- _Description of the task_:
In the records below, find the line holding "[ 80 138 158" and the line holding "115 179 139]". Set down both, with every line between them, exactly.
──────── Excerpted data ────────
Every row gives one point. The last column is the point's height on a tilted bowl or saddle (a function of degree 2), plus a little noise. Count its main directions that bend up, bend down and stay straight.
In the rows, 128 means zero.

Points, 16 rows:
[[110 127 137 117]
 [159  71 105  95]
 [ 71 116 102  76]
 [147 117 119 117]
 [121 173 163 108]
 [139  75 142  93]
 [139 149 185 117]
 [ 81 117 115  92]
 [142  87 149 100]
 [107  70 138  84]
 [112 148 150 116]
 [129 151 130 114]
 [166 175 124  77]
 [139 144 155 117]
 [128 143 104 113]
 [142  70  94 105]]
Directions: 0 up, 2 down, 1 straight

Points (18 x 4):
[[ 96 113 157 113]
 [128 142 108 136]
 [141 134 127 128]
 [110 103  87 132]
 [171 115 102  85]
 [115 154 129 121]
 [ 65 125 162  53]
 [115 121 154 133]
 [159 104 118 106]
 [121 157 103 139]
 [177 168 151  71]
 [117 169 183  91]
 [121 112 172 150]
 [ 99  90 111 100]
 [147 136 124 123]
 [ 86 132 208 103]
 [101  93  85 119]
 [146 151 120 117]]
Directions: 1 up, 2 down, 0 straight

Points, 18 rows:
[[134  91 120 126]
 [178 144 125 165]
 [129 126 133 126]
 [201 142  98 197]
 [ 81 118  76 191]
 [106 160  96 146]
 [115  98 129 128]
 [140 214 147 128]
 [129 120 159 127]
 [134 156 160 128]
 [103 109 160 131]
 [109 126 167 128]
 [125 117 107 127]
 [109 114 176 126]
 [ 82 106 114 169]
 [ 77 106 125 173]
 [149 127 119 132]
 [ 85 122 128 160]]
Directions: 1 up, 0 down, 2 straight

Points:
[[129 167 107  74 162]
 [170 108 165 155 155]
 [104 128 156 111 144]
 [120 105 155 119 141]
 [144 119  66 144 149]
 [105 111 175  91 163]
 [180  96 138 120 152]
 [166 132  98 130 143]
 [120 122  75 178 155]
 [145 102  92 147 141]
 [116 132 125 113 134]
 [141 114 145 116 137]
 [120 148 122 124 133]
 [167 163 116 142 149]
 [135 189 167 135 159]
 [234 149 151 145 214]
 [ 84  99 117 100 157]
 [141 141 145 154 137]
 [132 120 140  98 140]
 [106 132  95 164 142]
 [ 88  91 101  80 171]
 [149 115 138 132 135]
 [114 114 145  47 184]
 [136 126 129 133 130]
 [102 161 122 128 138]
 [156 160  80 163 157]]
Directions: 4 up, 0 down, 0 straight

Points (23 x 5):
[[169 159 132  86 168]
 [149 109 162 131 144]
 [163 143 175 126 153]
 [ 87 157 121 121 147]
 [133 113 176 130 146]
 [ 87 153 148 170 157]
 [108 169 189 193 188]
 [128 117 189 103 162]
 [124 186 156 102 172]
 [ 99 167 161 171 162]
 [100 146  89 158 155]
 [117 144 141 108 141]
 [ 88 102 146  89 160]
 [ 89 147 163 170 157]
 [136 127 152 126 137]
 [165 126 124 157 149]
 [156 152 102 103 150]
 [ 88 182  89 109 172]
 [114 163 146 117 147]
 [138 121 105  91 148]
 [137 134 155 141 137]
 [109 147 163  92 160]
 [134 124 118 133 135]]
Directions: 4 up, 0 down, 0 straight

Points:
[[126 144 166 147  94]
 [140 156 140 144 108]
 [178 153 123 116 150]
 [174 126 161 104 139]
 [168 143 145 157 114]
 [190 121 105 125 166]
 [104  73 102 113  98]
 [136 173 150 134 110]
 [173 124 103 175  97]
 [138  85  83 143  88]
 [151 127  74  98  77]
 [102 121 149 150 113]
 [192 142 151  50 132]
 [102 133 134 189  78]
 [138 149 129 149 106]
 [157 119 118 128 125]
 [133 136 148 100 105]
 [163 114 153 127 129]
 [100 148 148  75  88]
 [143 134 158  83  94]
 [142 106 172 144  92]
 [168 133 122 168 104]]
Directions: 1 up, 2 down, 1 straight

Points:
[[161 148 148  93 129]
 [100 115 126 105 134]
 [132 156 119 126 130]
 [ 83 108 155 145 152]
 [115 110 131 170 150]
 [123 111 134 116 132]
 [111 172  85 137 150]
 [106 134 132 171 146]
 [159  46 132 185 249]
 [130 152 137 147 136]
 [151 114 144  65 144]
 [119 103 129  59 158]
 [112 161  98 107 141]
 [109 154  71 177 159]
 [116 151 103 131 131]
 [ 83 163 128 123 149]
 [156 161 115 149 134]
 [ 98 127  89 166 141]
 [147 151 111  98 127]
 [104 132 121 175 146]
 [104 145 122 156 138]
 [145 129  52 163 154]
 [108 127 118 162 138]
 [144 104  87 103 128]
 [ 98 136 111  69 154]
 [133 112 103  73 137]]
Directions: 3 up, 0 down, 1 straight

Points (46 x 7):
[[137  76  57 208 154 154  53]
 [109  95 126 220 123 127  77]
 [147 174 123 121 154 117 111]
 [153 147 114 144 101 128 114]
 [152  77 105  93 101 134 100]
 [ 88 126 115 195  82 119  88]
 [151 127 148 183 169 167  90]
 [ 86 121 144 170 112 174 100]
 [111 107 156 117 119 160 115]
 [134 164 149 114 121  97 113]
 [ 96 106 102 111 122 123 115]
 [151 129 115 136  94 142 114]
 [ 98 129  79 148 187 141  90]
 [101 118 152 133  98 100 114]
 [115 135  66 173 128  92  92]
 [ 98  88 103 106 130  88 100]
 [101 123  84 117 140 163 108]
 [109 167 139 152 124 138 116]
 [127  86 110 126  65 133  99]
 [187 114 170 109 187 163  77]
 [165 103 108 162 141 117 105]
 [ 84 121  89 131 169 168  94]
 [179  91 182 160  88 132  88]
 [ 72 128 115 183 167 106  88]
 [113 117  71 151  80 138  96]
 [115  85 106 148  86  88  97]
 [126  89  99 118  71 181  90]
 [145 121 129  95 167 119 106]
 [132 110  73 105  91 178  92]
 [116 111 149 122 154 111 113]
 [ 74 111 132 138 156 136 107]
 [144 143 137 123 124 109 120]
 [113 123 101 163  96  92 103]
 [118 137 128 112  56 160  93]
 [126 153 152 160 127  96 111]
 [142 170 163 117 164 104 104]
 [144 117 108 109 112 153 116]
 [151 115 130 116  94 153 113]
 [118 114 172 100  97 117 109]
 [103 116 114 143 128 108 118]
 [147 112 192 122 120 147 106]
 [149 119 154 138 130 145 118]
 [ 58  88 185 131 138 155  84]
 [138 143 104 107 105 123 115]
 [149 107 143 134 132 145 118]
 [119 131 120 118 127 131 124]]
Directions: 0 up, 6 down, 0 straight

Points, 40 rows:
[[152 127 115 135  92 150 134]
 [ 95 158 125 131  88  97 123]
 [160 112 154 143 157 147 150]
 [150 158 124 122 160 105 134]
 [121  64 165  94 118 106 117]
 [136 132  96 129 105 114 125]
 [ 89 120 151  30 199 150 177]
 [110 122 138  92 142  89 144]
 [144 169 105 133 138 181 156]
 [150 114 175 115 170 100 144]
 [ 99 101 128 111 161 129 126]
 [102 105 138 124 130 131 124]
 [ 95 108  77 128 161  35 174]
 [177 123 159 113 102 152 126]
 [130 136 104 164 161 148 149]
 [101 123 138 161 103 154 156]
 [115 140 156 100 128 133 119]
 [114 127 197  71 106 125  85]
 [127 115 140 113 136 135 126]
 [150  97 126  83 127 129 147]
 [123 102 106 117 126 160 144]
 [ 68  98 165 137  97 113 100]
 [ 80 181 167 106 185 154 133]
 [131 129 137 175 213 143 195]
 [161 108 121 135 139 126 142]
 [124  98 132 172 111 188 211]
 [ 62 169 117 111 117 109 131]
 [136 111  79 176 181 121 141]
 [145 120 141 115 149 114 136]
 [166  68 175 166 118 130 184]
 [120 148 110 194 160  93 175]
 [156 116 132 141 143 116 149]
 [142 137 151 143 121 148 136]
 [130 121  94 114 110 148 137]
 [128 171 142 139  93 149 132]
 [146 188 132 117  98 144 132]
 [140 102  60 134  90 155 123]
 [ 98 142 138 106 148 195 197]
 [123 126  75 131 108 140 121]
 [114 135 157 119 142 131 117]]
Directions: 2 up, 1 down, 3 straight

Points (46 x 7):
[[101  88 131 186 161 119 145]
 [154  76 152 126 157 115 160]
 [150 130  77 106 137 138 132]
 [113 106 167  85 131 112 153]
 [186 104 140 147  94 151 166]
 [146 108 117 151 157 131 135]
 [160  99 118 147 138 127 138]
 [111 127 129 174 188 234 209]
 [ 99 124 154 109 162 102 139]
 [199  71 121 147 129 144 168]
 [138 117 141  62 137  96 162]
 [141 163 148  97 152 146 144]
 [101 145 137 105  76  90 155]
 [121  98 112 132 167 217 178]
 [140 104  93 112 111 128 139]
 [173 135 127 130 128 162 136]
 [145 165 110 127 131 151 127]
 [183 164 155  85  92 162 173]
 [133 107 189 131 152 138 165]
 [112  82 151 177 164  56 168]
 [139 144 153  73 131 128 153]
 [116 135 145 125 120 132 130]
 [141 111  83 139 133 119 133]
 [ 99 120 108 157  89 155 144]
 [112 124 153 109 129 132 135]
 [135  66 150 116 162  52 184]
 [131 160 120 131 162  75 150]
 [141 121  98 134 106 152 134]
 [135 126 126 157 112 108 133]
 [129 141 143 134  55 124 167]
 [133 112 130 137 170 101 141]
 [141 107 117 174 140 138 138]
 [146 100 151 146 107 151 153]
 [154 105 150 133 107  99 152]
 [ 99 144 110  62 173 113 164]
 [ 75  97 101 125 154 121 139]
 [143 125 163 146 141 134 145]
 [156 133 156 149 117 130 146]
 [123  72 111 124 114 148 152]
 [176  88 128 141  79 136 172]
 [131 131 112 172 153 127 133]
 [135 121 164 119 108 145 150]
 [121 121 181 162  78 179 191]
 [ 60 110  93 168 155  69 152]
 [135 146  76 161 163 126 139]
 [158 151 155 116 140 140 143]]
Directions: 5 up, 0 down, 1 straight

Points (64 x 9):
[[114 142  70  80  35 151 161 125 185]
 [101 185  89 115 160 155 140 102 168]
 [140  82 152 120 148 136 175 152 138]
 [175 122 133 120  94 125 165 122 139]
 [135 142 151 135 173  98  91  92 163]
 [142 128 121  85  99  77 124 166 156]
 [114 159  94 170 146 143 158  83 165]
 [154 119 123  89 133 115 125 115 142]
 [ 80  95  85  98  85 144 157 143 157]
 [108 139 143 134 164 121 175 158 151]
 [125 110 140 136  86  98 124 143 141]
 [166 196 142 113 120 153 139 156 164]
 [138 138 165  82 165  76  85 132 169]
 [164 117 107 125 167 130 173 104 147]
 [139 147 128 144 138 171 162 103 150]
 [178 144 138  74 133  86 157 163 163]
 [153 193  95  76 128 114  95  82 184]
 [174 103 170 118 178 142 204 146 153]
 [119 145 150 163 142 119 118 142 148]
 [157 125 174 142 131 132 106 143 145]
 [131  89 135 115 135 127  84 159 144]
 [196  86 116 124  77  89 146 111 152]
 [162 146 123 104 124 142 155 120 142]
 [150 109 162  90 188  98 100 130 161]
 [225 122 126 172  72  98 101 118 174]
 [ 85 130 124 109 155  79 116 127 151]
 [148 150 144 103 107 125 100 155 146]
 [117 150 147 101  96  97 126 149 146]
 [141 114 106 131 118 146 123 181 139]
 [153 172 123 102 151 106 116 134 155]
 [105 136 128 113 109 134 118 135 137]
 [103 141 116 128 114 137 151 159 139]
 [ 72 138 134 184 108 139 125 113 154]
 [164 151 114 120 175 136 138 108 153]
 [130 106 145 146 110 156 121 135 139]
 [154 140 188  80 119 114 110 109 161]
 [153 120 156 142 126 100 140 163 142]
 [106 139  57 154 137 142  95 165 170]
 [ 90 169  59 143 132 121 112 156 165]
 [118 169 100 145 106 121 155 179 153]
 [134  94 167 140  68 160 116  74 169]
 [124 118 162 166 142 133 197  88 163]
 [111 172 147  76 135 134 139 113 157]
 [144 159 184  53 139  89 141 103 182]
 [100 112 186 163 144 107 118 114 160]
 [136 116 153 122 157 130 120 159 140]
 [138 130  91  94 161 147 123 120 152]
 [140 146 160 154 172 111 144  67 172]
 [146 116 112 159 104 108 129  85 151]
 [165  84 127 144 130 146 196  81 151]
 [107 145 131 169 145 102 172 134 153]
 [159 106 134 126 169 139 123 154 137]
 [133 109 143  95 100 136 161 135 140]
 [ 63 174 109 140 120 164 119 112 155]
 [167 109 123 157 107  95  77 135 156]
 [157  89 128  74 194  99 133 118 163]
 [135  86 149 186 134 124 103 133 156]
 [186 161 112 165 142 144 152 142 152]
 [127 106 171  97 154 112 134  95 152]
 [107 170 135 124 125 124 127 110 144]
 [184 155 128 160 119 162  84 122 164]
 [ 95 115 122 124 130 105 174 109 144]
 [164 120 105 161 151 150 138  87 154]
 [ 75 126  84  89 144 193 159 117 175]]
Directions: 7 up, 0 down, 1 straight

Points:
[[138 161 122 151 137 152  55 112 147]
 [116 140  86 114 108  61 107 134 133]
 [136  90  88 135 150 160 126 147 151]
 [115 171 154 129  88 103 192 153 171]
 [ 95 110 169 113 162 102 115 140 151]
 [129 107 179 148 103 110  85 115 106]
 [162  53 116 175  99 104  66 108 146]
 [106  66 137 169 150 122 155 146 140]
 [138 127  61 153 112 138 121 157 128]
 [ 87 148 117 105 133 138 137  77 170]
 [108 157 102 169 114 171 122 137 143]
 [104 133 186 104 130 144 110 162 131]
 [133 129 128 201 117  88 124 149 170]
 [108 142  51 123 136 170  71 166 103]
 [ 95 143 102 158 115  86 145 127 134]
 [126 106 114 140 104 101 136 157 148]
 [146 133 141 168 145 165 112 188 199]
 [110 111 159 142 124  86 129 145 143]
 [134 128 121 129  63 133 121 101 159]
 [164 133 143 101 158 131  84 112 153]
 [ 86 109 152 111 134 186 144 105 127]
 [ 82 160 133 147 136 127 116 126 136]
 [139 110 154 125 154 115 130 112 134]
 [112 149 168 141 172 136 133  91 128]
 [ 86 135 121 161 156 123  97  68 179]
 [ 98 125 105 109 140 151 142 126 142]
 [140 172 189 130 124 117 102  84 123]
 [134 137 165 133  94 114 143 124 140]
 [152  92 125 188 105 147 191 118 115]
 [107 138 145  84 120 128 101 149 133]
 [137 141 113 175 162 154  99 100 180]
 [112 123  59  88 148 142 127 134 156]
 [123  95  81 167 138 151 138 108 133]
 [123 157 101  78 207 163 102 137 219]
 [136 117 122 148 175 102 101 119 156]
 [176 147 128  98 168 149 151 100 156]
 [132  96 121 160 107 126  92 113 133]
 [148  85 133 144 125 130  88 118 132]
 [144 109 106 126 150 138 101 128 149]
 [126 112 126  69 134 126 128 103 181]
 [ 93 136 116  93 143 177  99 134 136]
 [122 198 125 133 149 147 199 167 108]
 [106  68 131 149 140 158 113 138 137]
 [124 134  99 137  85 123 119 159 139]
 [137 160 107 128 120 161 148 111 134]
 [150 174 154 110 134 157 138 139 133]
 [126 149 101  40 121  95 122 157 208]
 [127  95 143 128 100 193 110 188 159]
 [130  89 146 144 118 101  65 164 117]
 [141  85 142 136 111 148 138 110 129]
 [149  78 191 175 140 172 123 154 160]
 [147 120 117 151 113 123 108 111 143]
 [141 221 172 128 127  85 103  96 144]
 [118  91 136 111 172 128 123  85 166]
 [104 112 149 116  77 147 136  68 159]
 [138  45 151 131 141 181 118 132 141]
 [114 109 159 111 132  93 139  72 151]
 [142 176 119 137 113 144 151 167 148]
 [162 152 160 112  93 100 169 127 158]
 [159 145 147  95 138 185 162  80 137]
 [119 141 132 141 184 107  95 170 173]
 [109  81 127 109 138 125  95 116 135]
 [ 92 181 163  86 106 119  99  89 146]
 [141  99 107 126  78 111 120  99 154]
 [103 149 101 113 176  87 111 117 163]
 [ 75  99 125 160 119 194  73  79 138]
 [126 101 153 112 104 103 133 167 170]
 [140 139 108 137  86  92  78 147 119]
 [122 150  93 159 158 147 137 147 136]
 [168 135 136 151 117 101 158 149 149]
 [132 128 129 147 192 146 120 164 184]
 [116 189 131  68 153 153 100 114 159]
 [201 112 137 132 175 108 144  98 153]
 [102 113 115 173  57 147 156 141 171]
 [133 104  77 142 123 147 137 144 130]]
Directions: 4 up, 2 down, 2 straight

Points (60 x 9):
[[112 134 142 116  82 113 173 175 124]
 [139 150 144 151 119 105 127 107 126]
 [139 106 136  90 113 140  99 160 127]
 [ 89 105 121 104 125 125  80 112 139]
 [149  83 144 134 104  97 160  88 131]
 [118 150 117 121  98 166 129  33 122]
 [118 130 123 140 151 109  80 107 127]
 [139 101 146 115 139  73 108 130 145]
 [125 142 106 119 125  84  76 137 141]
 [ 82 143 134  72 138 121  75 108 123]
 [ 81 156 158 169 151  92 144 143 113]
 [155  80 128 142 127 114 120 147 130]
 [137 124 129 131 130 168  92 116 129]
 [106  89 111 172 147 125 142  85 130]
 [102 117 133 129  74 154 101 109 128]
 [150 118 130 112 112 103 149 109 129]
 [ 79 116 176 111 172 123 132 140  92]
 [ 99 116 144 136 103 146 164 100 128]
 [194 140 167 146 103  72 136  87  96]
 [182 119  92  62 108 133 131 107 114]
 [147 168 149 146 203 133 124 125  81]
 [147 114 115 126 159 160 100 134 124]
 [202 137 137 111 173 149 130 149  80]
 [140  90 170 153 128 150 138 150 118]
 [138  80 123 131 179 128 138 119 115]
 [110  79 101 139 133 130 134 109 139]
 [147 103 123 123 133 171 175 111 108]
 [125 116 141 127 136 167 149 137 120]
 [103 169 103 116 176 161 119 137 105]
 [152 126  67 140 178 101 169  95 147]
 [166 114  93 153 168 163 124 136 136]
 [157 143 151 116  87 172 119 134 117]
 [119  79 158  93  62  95 126  91 180]
 [131 111 160  95 107 113 114 156 138]
 [ 88 115 127 142 149 158 109 176 104]
 [ 73 107 195 134 120  89 146 113 154]
 [139 149 167 193 148  81  95 157  83]
 [ 85 184 105  75 210 114 134 172   7]
 [108 127  63 166 167 123 122 163 123]
 [144 110  83 128 135 133 129 134 138]
 [131  78 129 169 107 127 118 119 122]
 [135 130  67 124 112  91 115 136 146]
 [ 84 126 140 135 158 152 178 154 114]
 [146 120  68 124 143 106  93 129 158]
 [128 114 134  90 154  86 131  76 146]
 [133  82 114 138 232 209 165 125  94]
 [109 100 121 113 112 117 137 147 130]
 [122 135 109 138  95 164 137  81 122]
 [115 149 120 150 137 118 148  98 131]
 [137  91 138  92 109 172 104 158 122]
 [108 145 131 102 118 128 117 113 129]
 [146 189 163  68 105 110 100 114 123]
 [124  53 149 152 117  92 124  85 148]
 [141 124 154 101 145 142 140 142 105]
 [117 170 161 113 127 124 118 198 114]
 [119 146 167 155 115 124 107  92 125]
 [134 106 180 160 142 103 159 151 113]
 [152 203 144 103 102 136 144 124 110]
 [116  88  61 118 181 130 104  98 159]
 [ 90 148 173 144  90 175 105 104 140]]
Directions: 2 up, 3 down, 3 straight

Points (73 x 9):
[[120 143 152 149 172 153 116 118 138]
 [132 147 157 139 160 150 115 180 141]
 [166 165  64 128 171 189 118 119 106]
 [129 147 122 127 116 140 131  79  91]
 [ 71  89 162 167 153 197  98 192 105]
 [123 117 125  94 109 112 148  81  93]
 [ 97 152 134 151 152 169 121 155 138]
 [128  99 164 109 128 148  90 100 135]
 [133 142 135 106 116 156 160 152 126]
 [136 163 117 142  95 133 149 119  93]
 [ 55 149 143 110  99 122  84 102 159]
 [ 50 119 121 127 113 145 103 138 162]
 [ 99  98  89  97 161  92 123 160 129]
 [148 137 128  75 100 142  71 143 129]
 [ 80 153 130 183 115 156 143 174 146]
 [122  98  94 140 126  81 144 129  98]
 [107 144  71 127 115 129  55 111  90]
 [121 121 165 145 127 162 140 101 111]
 [ 89 135 181 125 107 128 101 100 143]
 [131 101 148 109 110 126 160  99 100]
 [125 148 109  96 103  89 164 103  76]
 [ 67 151 150  97 134 124 137 136 157]
 [105 104 157  76 196 119 137 158 153]
 [163 141  72 137 118 149 160 109  91]
 [143 135 105 151 109 109 167  81  54]
 [189 146 129 140 123  79 172 150  87]
 [137 139 140 169 126 139 111 103 100]
 [143 132 117 102  81  81 161 112  69]
 [108 128  79 146 185  73 126 112  67]
 [105 101 153 120 120 128 132 152 137]
 [ 80 141 203 141 139 140  95 134 173]
 [151 120  93 145 164 144 173 111 100]
 [151 130 129 180 128 182 175 127  83]
 [ 91 180 134  81 107  87 161 128 108]
 [174 145 100 140 136 146  89 145 108]
 [151 124 183 115 140 145 131 110 130]
 [139 148 120 167 147  82 153 143 100]
 [ 80 138 158 165  79 131  63 146 137]
 [135 166 137  99 155 125 111 108 136]
 [134 108 115 143 134  90 152 134 105]
 [ 97 127 100 177 142  42 152 154  73]
 [170 127 133 146 109  67  62 144  87]
 [145 131 141 109 123 186 203 150  99]
 [126  93 155 141 134 137 155 136 120]
 [ 73 170  98 164 107 142  75 185 137]
 [147 116 100 152 140 130 144  96  91]
 [123 151 166 117  82 122 131 128 108]
 [122 118 185 144 106 150 132 105 110]
 [154  97 168 132 172  97 156 121 132]
 [155 160 129  95 117 115 128 108 104]
 [131 141 134  61 145 145 124 128 154]
 [122 150 132 178 142 141 138 129 114]
 [120 113 170 124 163 141 137  96 137]
 [154 141 118  83  73 109 135 203 120]
 [164 126 147 126 145  79 129 141 123]
 [ 97 150  84 150  79 146 107 126 117]
 [137  97 125 168 135 132 153 153 115]
 [140 148 128  84 118 114 149 100 101]
 [108  94 147 134 109 175  68  98 111]
 [151 130 149 146 169 155 167 123 122]
 [176 129  64 125  92 173 115 179 139]
 [155 146 118 141 152 126 123 108 111]
 [116  93 131 100 107 127 101 167 145]
 [138 142 138 123 164 157 106 112 138]
 [112 105 169 101  81 113 138 180 116]
 [111 108 155 115 116 132 104 177 138]
 [109 138 109  99 140 101 152 144 123]
 [100 179  96 195 162  88 141  66  38]
 [147 111 103 122 162  58 120  99  91]
 [ 76  72  82 130 184 142 120 110 104]
 [186 156 131  98 128  82 119 128 106]
 [ 79  94 112  95 144 127 171 132 122]
 [160 150 137 123 166 157 128 153 143]]
Directions: 2 up, 4 down, 2 straight

Points:
[[ 95 137 178 102 128 185 109 147 111]
 [114 132 115 129 126 115 125 139 145]
 [164 119 144 141 124 120 114  81 153]
 [156  96 123 112 128 101 111 137 114]
 [139 111 150 153 177 160 160 130 154]
 [ 69 130 162 206 148  84 133  93 158]
 [134  89  94 147  66 144 104 143 150]
 [167  99  89 132 121 124 115 103 148]
 [ 84 144  97  49 100 150 186  65 194]
 [151  90  54 127 127  94  96 131 113]
 [117 106 118 157 149 109 187  98 156]
 [129 107  94 145 114 127 125 118 152]
 [171 131 177 121 106 112 110 112 137]
 [143  93 156 150 151 141 106 173 157]
 [ 92 125 114 132 140  86  92 102 134]
 [135 117 128 108 147  95 100 111 120]
 [110 180 129 125 148 136 131 115 172]
 [107 102  99  86 137 116 111  99 136]
 [ 90 144 112 120 149 188 118 153 117]
 [136 101  65  75 204  78 126 183  60]
 [129 119  72 126 148 107 157 180 136]
 [111 145 123  98  86 157 149 147 141]
 [ 97 118  82 138 163 139 185 118 173]
 [127  98 113 141 160 148 128 119 155]
 [145 133 126 155 156 140 161 116 157]
 [131  92 104 134 123  68 130 152  73]
 [ 87 104 148  97  88 161 149  97 147]
 [150 117 149 169  73 149 131 151 148]
 [167 122 164 192  87 131 140 129 161]
 [108 107 145 103  73  40 115 134  21]
 [134 119 172  59  84 113 161  73 131]
 [208 119 127 171 193  94  93  96 141]
 [107 131 136 148 147 139 157  79 163]
 [121 137  73 120 168 122  99 144 158]
 [136  98  90 108 152 127 161 119 147]
 [117 101 166 149 152 137 123 129 158]
 [157 105 137  72 111 137 144 117 135]
 [146 123 100 127  89  89 174  87 141]
 [ 76 134 110 115 136 104 119 135 147]
 [162 134 132 120 127 161 132 152 134]
 [ 96 114 131 144 119 112 150 108 152]
 [160 147 142 138 137 106 135 152 136]
 [100 140 101  98  98 125 156 129 162]
 [ 86 111 182 129 120 137 107 122 149]
 [110  99 132 149 117 115  93  98 150]
 [137 140  68 146 138  78  97 149 132]
 [118 115 106 122 164 119  85  59 155]
 [ 90 111 169 106 129 113 121 112 135]
 [133 152  73 111 134  85  68 100 152]
 [136  82 160 189 153 168 168 153 177]
 [ 27 144 140 125 142 139 125 137 159]
 [143 168 110 131 138 130 114 188 147]
 [105 102 161  94 170 144 162 130 145]
 [156  71 130 125 121 101 127 118 125]
 [112 110 136 181 102 115 178 141 155]
 [110 132 119 130  99 190 168 157 114]
 [101 148 104 122 164 135 115 107 168]
 [131 122 109 133 141 139  99 110 150]
 [148 136 101 115 132 182 110 110 125]
 [145 106 129 106 139 139 118 184 131]
 [ 76 133 108 129 111 201 124 189  92]
 [158 167 127 145 149 133 130 100 160]
 [118 113 137 174 181  88 129 176 121]
 [144 112 121 146 102 135 115  71 158]
 [142 131 132  80  98 184 166  98 129]
 [ 89  96  88 132  68 126 157 151 145]
 [111 134 102  88  97 183 154 136 131]]
Directions: 1 up, 1 down, 6 straight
────────
- _Answer space_:
 [ 80 138 158 165  79 131  63 146 137]
 [135 166 137  99 155 125 111 108 136]
 [134 108 115 143 134  90 152 134 105]
 [ 97 127 100 177 142  42 152 154  73]
 [170 127 133 146 109  67  62 144  87]
 [145 131 141 109 123 186 203 150  99]
 [126  93 155 141 134 137 155 136 120]
 [ 73 170  98 164 107 142  75 185 137]
 [147 116 100 152 140 130 144  96  91]
 [123 151 166 117  82 122 131 128 108]
 [122 118 185 144 106 150 132 105 110]
 [154  97 168 132 172  97 156 121 132]
 [155 160 129  95 117 115 128 108 104]
 [131 141 134  61 145 145 124 128 154]
 [122 150 132 178 142 141 138 129 114]
 [120 113 170 124 163 141 137  96 137]
 [154 141 118  83  73 109 135 203 120]
 [164 126 147 126 145  79 129 141 123]
 [ 97 150  84 150  79 146 107 126 117]
 [137  97 125 168 135 132 153 153 115]
 [140 148 128  84 118 114 149 100 101]
 [108  94 147 134 109 175  68  98 111]
 [151 130 149 146 169 155 167 123 122]
 [176 129  64 125  92 173 115 179 139]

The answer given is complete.